500 stands for zero in the data rows.
Here are some points:
462,532,448,390,465,612,626,512
483,507,705,152,330,545,628,659
430,422,790,124,536,592,659,635
412,651,403,280,457,675,637,582
477,497,348,380,456,567,660,586
438,569,529,221,424,623,581,533
461,484,638,338,448,456,742,742
447,456,641,298,526,546,588,588
565,369,851,205,461,455,636,541
525,461,645,397,487,493,539,536
344,562,791,371,562,524,409,607
469,457,511,451,422,499,581,592
414,523,672,383,575,561,559,495
446,508,506,427,407,471,535,605
452,478,604,339,512,532,581,548
436,516,303,398,459,579,702,556
431,544,598,337,463,572,692,628
471,397,717,239,510,561,577,585
406,547,204,281,413,628,832,690
Here are 10 more points, each followed by its number:
422,470,485,378,408,532,738,699 0
449,471,614,384,496,503,567,555 1
415,480,420,409,480,643,605,596 2
466,518,682,307,458,492,492,567 3
503,432,150,325,422,638,783,586 4
461,492,596,271,344,547,596,557 5
485,505,457,412,480,586,586,509 6
457,541,632,402,542,543,516,545 7
442,528,595,366,534,551,573,546 8
513,508,583,415,489,514,570,537 9
Which of these numbered points is nearest to each point below, looking only along the 2 directions in which the first points spread most? Its number follows each.
481,516,502,429,473,530,649,542 > 6
441,465,620,362,548,567,547,549 > 1
421,531,562,412,561,572,545,519 > 9
467,666,709,15,444,544,657,605 > 5
474,447,614,410,480,514,598,600 > 1
431,522,557,408,471,477,642,642 > 8
391,522,659,401,560,570,479,570 > 7
398,554,515,278,506,703,751,664 > 0
347,491,767,329,627,595,515,609 > 3
Here are 10 other points, each followed by its number:
471,458,451,445,476,560,586,540 0
469,431,596,358,514,576,571,565 1
507,467,700,278,441,447,521,560 2
539,493,748,289,523,491,695,507 3
461,434,697,338,511,504,536,600 4
435,516,599,455,374,411,503,611 5
425,509,632,363,528,536,534,583 6
504,508,535,419,478,501,600,534 7
455,443,748,284,515,532,556,584 8
443,486,589,381,561,574,522,559 9
The same question for these:
469,506,541,436,476,493,607,566 > 7
471,478,595,424,523,515,525,522 > 5
474,461,542,427,476,572,620,483 > 7
485,495,640,361,459,474,501,542 > 6
479,499,538,439,481,496,592,584 > 7
485,512,358,406,457,551,669,534 > 0
492,461,586,412,503,511,540,531 > 9
476,460,816,176,381,437,528,572 > 8
450,473,597,387,538,547,572,517 > 9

• **Your assignment**:
Produce a word-for-word copy of everything above from the line holding "Here are some" down to the line holding "565,369,851,205,461,455,636,541", with both of those lines kept.

• **Task response**:
Here are some points:
462,532,448,390,465,612,626,512
483,507,705,152,330,545,628,659
430,422,790,124,536,592,659,635
412,651,403,280,457,675,637,582
477,497,348,380,456,567,660,586
438,569,529,221,424,623,581,533
461,484,638,338,448,456,742,742
447,456,641,298,526,546,588,588
565,369,851,205,461,455,636,541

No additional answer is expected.